A small network was shown many inputs. Here are its activations along a few directions, one row for each input.
In each table, some parts of the input vary, and every possible input appears once, in random order.
Descriptions start from the smaller parts, as in this example, which fits no table here: one of 2 separate values, together with either a single point or one of 11 places along a line or (one of 4 places along a line, together with one of 8 places around a ring).
Shared parts are said once, and a part with two or three values counts as separate values.

Other details of the inputs vary at random and push rows far along two fixed directions, the same in every table; ignore that.

Table:
row 1: -20, -4, 2, 7, 10, -8, -3, 4, -4, -12, -3, -1, 5, 3
row 2: 12, 11, -1, -29, 8, 71, -11, -19, 29, 20, 16, -2, -22, -11
row 3: 1, 4, 12, 3, -6, 9, -17, -1, 12, -5, -7, -9, 1, -17
row 4: 11, 1, 16, 3, -1, -10, -1, 4, 12, -7, -11, -2, 4, -11
row 5: 0, 5, -9, 18, 2, -11, 6, 5, -15, 7, -4, 0, 0, -5
row 6: 22, 1, 6, -11, -13, -1, -18, -25, 17, 5, -15, -17, 15, 7
row 7: -8, -7, 0, 8, 10, -7, 1, 0, -4, -18, -5, 5, 5, 3
row 8: 16, 0, -20, 5, -12, -1, -10, -24, -10, 15, -6, -12, 9, 12
row 9: 3, 3, -15, 22, -6, 8, -6, -5, -14, 2, 3, 0, -7, -11
row 10: -5, 3, -8, 17, -6, -10, 1, 11, -18, 3, 1, 0, -3, -7
row 11: 7, 0, 16, 3, -7, -11, -4, 5, 11, -9, -6, -1, 2, -13
row 12: -19, -6, 2, 6, 5, -7, -5, 5, -7, -17, -1, 3, 4, 2
row 13: 1, -15, 15, -97, 2, -47, 84, 49, 5, 24, 43, 41, -8, 70
row 14: -18, -13, 14, 45, -1, -79, -3, 14, -20, -43, -31, 0, 31, -4
row 15: 8, 5, -18, 1, 1, 31, 6, -4, -7, 15, 14, 6, -17, -3
row 16: 0, 5, 13, 4, -1, 9, -15, -2, 15, 1, -8, -12, 2, -15
row 17: 0, 11, -25, -11, 4, 72, -7, -15, 0, 30, 26, -3, -29, -5
row 18: -13, -3, 1, 7, 14, -8, 0, -1, -3, -13, -6, 3, 7, 3
Description of these inputs: one of 3 separate values, together with either a single point or one of 5 places around a ring.
The inputs of row 10 and row 12 match in every part but the choice among 3 separate values. If row 17 is changed in the same way as row 10 into row 12, which row does it become?
> row 1
Change only the choice among 3 separate values in row 11. List by row number the other rows that result.
> row 9, row 14
A walk changes only the place on the ring of 5. It starts at row 11 and steps to row 3. List the rest of the walk in order.
> row 16, row 2, row 4

Table:
row 19: -10, -3, 9, 3, -4, -6, -11, 1, 2, -16, -4, 2, 2, -2
row 20: -14, -6, 5, 3, 4, -7, -9, -1, 4, -7, -7, -3, 6, 4
row 21: -4, 2, 11, 10, 6, -5, -3, 5, 5, 3, -8, -9, 3, -7
row 22: -10, -8, 3, 4, 10, -7, -4, -7, 2, -14, -5, -3, 7, 5
row 23: -15, 2, -14, 14, 10, -18, 17, 17, -28, 4, 2, 8, 0, 7
row 24: -19, -1, -13, 26, 13, -2, 4, 9, -19, -2, 1, 3, -5, -6
row 25: 4, -1, 4, 5, -14, -6, -6, 6, -1, -2, -6, -6, 2, -9
row 26: -6, -6, 7, 4, 2, -5, -6, -4, 1, -23, -2, 3, 3, -1
row 27: 3, -7, -6, 3, -6, -13, -4, -15, -5, -8, -2, -4, 9, 13
row 28: 12, 5, -3, 8, -7, -14, -2, -6, 0, 8, -7, -6, 2, -3
row 29: 20, 7, -25, -21, 1, 82, -13, -42, 18, 20, 22, -3, -21, 5
row 30: 10, 3, 2, 9, -10, -11, -3, -3, -2, 9, -5, -10, 4, 0
row 31: -1, -2, 4, 9, 12, -5, 2, -3, 8, -9, -9, -1, 8, 0
row 32: 18, 8, -14, -19, -3, 86, -19, -23, 16, 22, 22, -6, -28, -10
row 33: 5, 8, 0, 5, 6, -10, -2, -2, 0, 6, -13, -6, 6, -3
row 34: 2, 6, 5, 6, 3, -7, -4, 2, -2, 7, -11, -11, 8, 0
row 35: 3, 3, 0, 5, -15, -11, -6, -3, -3, 8, -6, -11, 6, 0
row 36: 1, -4, 2, 3, -13, -8, -10, 3, -2, -6, 0, -4, 6, -6
row 37: -1, 3, 6, 9, 9, -8, -2, 2, 7, 1, -10, -5, 1, -10
row 38: 1, -6, 18, -66, 15, -18, 70, 46, 14, 25, 34, 38, -19, 28
row 39: -6, 7, -14, -26, 7, 86, -24, -26, 21, 20, 26, -9, -22, -6
row 40: -8, 3, 1, -1, -1, -9, -10, 0, -4, 1, -6, -10, 12, 3
row 41: 1, -8, 0, 3, -11, -8, -10, -1, -2, -11, -5, 1, 4, 2
row 42: -7, 4, 12, 6, -7, -4, -7, 8, 3, -8, -5, -4, 1, -13
row 43: -8, -2, -1, -1, 1, -8, -10, -5, -4, -3, -10, -5, 11, 11
row 44: -6, -3, -18, 26, -2, -3, 4, 9, -25, -5, 4, 7, -7, -8
row 45: -7, 1, -22, 26, -4, -8, 4, 0, -27, 5, 5, 2, -4, 1
row 46: -4, -4, -3, 0, 8, -8, -4, -10, -5, -10, -8, -4, 12, 13
row 47: 5, 2, -2, 5, 9, -7, 1, -7, 0, -5, -12, -2, 12, 7
row 48: 4, 0, 9, 8, 4, -5, 0, -1, 5, -12, -7, 6, 3, -14
row 49: 13, 1, 1, 8, -6, -9, -2, 2, 1, -2, -8, -1, -1, -11
row 50: 15, -4, 1, 8, -3, -8, 1, -4, 0, -6, -8, 4, 5, -9
row 51: 2, 5, 9, 9, 1, -7, -3, 4, 6, -8, -7, 1, -3, -16
row 52: 0, -4, -3, 2, -12, -13, -9, -10, -4, -1, -4, -4, 8, 11
row 53: -10, 1, 10, 4, -6, -6, -11, 6, 2, -12, 1, -3, 4, -10
row 54: 14, -4, 0, 9, -3, -6, 1, -4, 2, -12, -7, 3, 5, -2
row 55: 14, 0, -3, 7, -5, -13, 2, -13, -1, 4, -7, -1, 8, 0
row 56: 0, 4, 14, 10, -2, -4, -5, 8, 4, -6, -5, -3, -1, -13
row 57: 7, -1, 8, -66, 12, -8, 62, 34, 8, 30, 30, 33, -15, 32
row 58: -5, 6, 3, 2, -2, -7, -6, 2, -3, 6, -12, -11, 9, 0
row 59: -17, 1, -9, 26, 5, -1, 3, 12, -20, -11, 5, 9, -9, -13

> EXERCISE PROMPT:
The data should be printed again exactly, line for line.

> WRITTEN ANSWER:
A small network was shown many inputs. Here are its activations along a few directions, one row for each input.
In each table, some parts of the input vary, and every possible input appears once, in random order.
Descriptions start from the smaller parts, as in this example, which fits no table here: one of 2 separate values, together with either a single point or one of 11 places along a line or (one of 4 places along a line, together with one of 8 places around a ring).
Shared parts are said once, and a part with two or three values counts as separate values.

Other details of the inputs vary at random and push rows far along two fixed directions, the same in every table; ignore that.

Table:
row 1: -20, -4, 2, 7, 10, -8, -3, 4, -4, -12, -3, -1, 5, 3
row 2: 12, 11, -1, -29, 8, 71, -11, -19, 29, 20, 16, -2, -22, -11
row 3: 1, 4, 12, 3, -6, 9, -17, -1, 12, -5, -7, -9, 1, -17
row 4: 11, 1, 16, 3, -1, -10, -1, 4, 12, -7, -11, -2, 4, -11
row 5: 0, 5, -9, 18, 2, -11, 6, 5, -15, 7, -4, 0, 0, -5
row 6: 22, 1, 6, -11, -13, -1, -18, -25, 17, 5, -15, -17, 15, 7
row 7: -8, -7, 0, 8, 10, -7, 1, 0, -4, -18, -5, 5, 5, 3
row 8: 16, 0, -20, 5, -12, -1, -10, -24, -10, 15, -6, -12, 9, 12
row 9: 3, 3, -15, 22, -6, 8, -6, -5, -14, 2, 3, 0, -7, -11
row 10: -5, 3, -8, 17, -6, -10, 1, 11, -18, 3, 1, 0, -3, -7
row 11: 7, 0, 16, 3, -7, -11, -4, 5, 11, -9, -6, -1, 2, -13
row 12: -19, -6, 2, 6, 5, -7, -5, 5, -7, -17, -1, 3, 4, 2
row 13: 1, -15, 15, -97, 2, -47, 84, 49, 5, 24, 43, 41, -8, 70
row 14: -18, -13, 14, 45, -1, -79, -3, 14, -20, -43, -31, 0, 31, -4
row 15: 8, 5, -18, 1, 1, 31, 6, -4, -7, 15, 14, 6, -17, -3
row 16: 0, 5, 13, 4, -1, 9, -15, -2, 15, 1, -8, -12, 2, -15
row 17: 0, 11, -25, -11, 4, 72, -7, -15, 0, 30, 26, -3, -29, -5
row 18: -13, -3, 1, 7, 14, -8, 0, -1, -3, -13, -6, 3, 7, 3
Description of these inputs: one of 3 separate values, together with either a single point or one of 5 places around a ring.
The inputs of row 10 and row 12 match in every part but the choice among 3 separate values. If row 17 is changed in the same way as row 10 into row 12, which row does it become?
> row 1
Change only the choice among 3 separate values in row 11. List by row number the other rows that result.
> row 9, row 14
A walk changes only the place on the ring of 5. It starts at row 11 and steps to row 3. List the rest of the walk in order.
> row 16, row 2, row 4

Table:
row 19: -10, -3, 9, 3, -4, -6, -11, 1, 2, -16, -4, 2, 2, -2
row 20: -14, -6, 5, 3, 4, -7, -9, -1, 4, -7, -7, -3, 6, 4
row 21: -4, 2, 11, 10, 6, -5, -3, 5, 5, 3, -8, -9, 3, -7
row 22: -10, -8, 3, 4, 10, -7, -4, -7, 2, -14, -5, -3, 7, 5
row 23: -15, 2, -14, 14, 10, -18, 17, 17, -28, 4, 2, 8, 0, 7
row 24: -19, -1, -13, 26, 13, -2, 4, 9, -19, -2, 1, 3, -5, -6
row 25: 4, -1, 4, 5, -14, -6, -6, 6, -1, -2, -6, -6, 2, -9
row 26: -6, -6, 7, 4, 2, -5, -6, -4, 1, -23, -2, 3, 3, -1
row 27: 3, -7, -6, 3, -6, -13, -4, -15, -5, -8, -2, -4, 9, 13
row 28: 12, 5, -3, 8, -7, -14, -2, -6, 0, 8, -7, -6, 2, -3
row 29: 20, 7, -25, -21, 1, 82, -13, -42, 18, 20, 22, -3, -21, 5
row 30: 10, 3, 2, 9, -10, -11, -3, -3, -2, 9, -5, -10, 4, 0
row 31: -1, -2, 4, 9, 12, -5, 2, -3, 8, -9, -9, -1, 8, 0
row 32: 18, 8, -14, -19, -3, 86, -19, -23, 16, 22, 22, -6, -28, -10
row 33: 5, 8, 0, 5, 6, -10, -2, -2, 0, 6, -13, -6, 6, -3
row 34: 2, 6, 5, 6, 3, -7, -4, 2, -2, 7, -11, -11, 8, 0
row 35: 3, 3, 0, 5, -15, -11, -6, -3, -3, 8, -6, -11, 6, 0
row 36: 1, -4, 2, 3, -13, -8, -10, 3, -2, -6, 0, -4, 6, -6
row 37: -1, 3, 6, 9, 9, -8, -2, 2, 7, 1, -10, -5, 1, -10
row 38: 1, -6, 18, -66, 15, -18, 70, 46, 14, 25, 34, 38, -19, 28
row 39: -6, 7, -14, -26, 7, 86, -24, -26, 21, 20, 26, -9, -22, -6
row 40: -8, 3, 1, -1, -1, -9, -10, 0, -4, 1, -6, -10, 12, 3
row 41: 1, -8, 0, 3, -11, -8, -10, -1, -2, -11, -5, 1, 4, 2
row 42: -7, 4, 12, 6, -7, -4, -7, 8, 3, -8, -5, -4, 1, -13
row 43: -8, -2, -1, -1, 1, -8, -10, -5, -4, -3, -10, -5, 11, 11
row 44: -6, -3, -18, 26, -2, -3, 4, 9, -25, -5, 4, 7, -7, -8
row 45: -7, 1, -22, 26, -4, -8, 4, 0, -27, 5, 5, 2, -4, 1
row 46: -4, -4, -3, 0, 8, -8, -4, -10, -5, -10, -8, -4, 12, 13
row 47: 5, 2, -2, 5, 9, -7, 1, -7, 0, -5, -12, -2, 12, 7
row 48: 4, 0, 9, 8, 4, -5, 0, -1, 5, -12, -7, 6, 3, -14
row 49: 13, 1, 1, 8, -6, -9, -2, 2, 1, -2, -8, -1, -1, -11
row 50: 15, -4, 1, 8, -3, -8, 1, -4, 0, -6, -8, 4, 5, -9
row 51: 2, 5, 9, 9, 1, -7, -3, 4, 6, -8, -7, 1, -3, -16
row 52: 0, -4, -3, 2, -12, -13, -9, -10, -4, -1, -4, -4, 8, 11
row 53: -10, 1, 10, 4, -6, -6, -11, 6, 2, -12, 1, -3, 4, -10
row 54: 14, -4, 0, 9, -3, -6, 1, -4, 2, -12, -7, 3, 5, -2
row 55: 14, 0, -3, 7, -5, -13, 2, -13, -1, 4, -7, -1, 8, 0
row 56: 0, 4, 14, 10, -2, -4, -5, 8, 4, -6, -5, -3, -1, -13
row 57: 7, -1, 8, -66, 12, -8, 62, 34, 8, 30, 30, 33, -15, 32
row 58: -5, 6, 3, 2, -2, -7, -6, 2, -3, 6, -12, -11, 9, 0
row 59: -17, 1, -9, 26, 5, -1, 3, 12, -20, -11, 5, 9, -9, -13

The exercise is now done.